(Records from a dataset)
:::

Below is a small trained network, with its code and all its weights. Each question gives an input and a class and asks what happens when units are switched off, that is, made to give their printed mean instead of their output.

import numpy as np


def w(rows, s, z=0):
    codes = np.array(rows[::2]) - 128.0
    scale = np.full(codes.shape[1], s)
    scale[-1] = z or s
    return codes * scale


def f(y):
    return np.maximum(y, 0)


def log_softmax(a):
    a = a - a.max(-1, keepdims=True)
    return a - np.log(np.exp(a).sum(-1, keepdims=True))


def net(x, mask):
    res = np.array(x, float).reshape(1, 7) / 4 @ E
    y = f(res @ A[0][:, :-1].T + A[0][:, -1])
    res = res + np.where(mask, y, B[0][:, -1]) @ B[0][:, :-1]
    return log_softmax(res[-1] @ U[:, :-1].T + U[:, -1])


A, B = {}, {}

:::

• Problem description:
Copy the records exactly.

• Finished task:
Below is a small trained network, with its code and all its weights. Each question gives an input and a class and asks what happens when units are switched off, that is, made to give their printed mean instead of their output.

import numpy as np


def w(rows, s, z=0):
    codes = np.array(rows[::2]) - 128.0
    scale = np.full(codes.shape[1], s)
    scale[-1] = z or s
    return codes * scale


def f(y):
    return np.maximum(y, 0)


def log_softmax(a):
    a = a - a.max(-1, keepdims=True)
    return a - np.log(np.exp(a).sum(-1, keepdims=True))


def net(x, mask):
    res = np.array(x, float).reshape(1, 7) / 4 @ E
    y = f(res @ A[0][:, :-1].T + A[0][:, -1])
    res = res + np.where(mask, y, B[0][:, -1]) @ B[0][:, :-1]
    return log_softmax(res[-1] @ U[:, :-1].T + U[:, -1])


A, B = {}, {}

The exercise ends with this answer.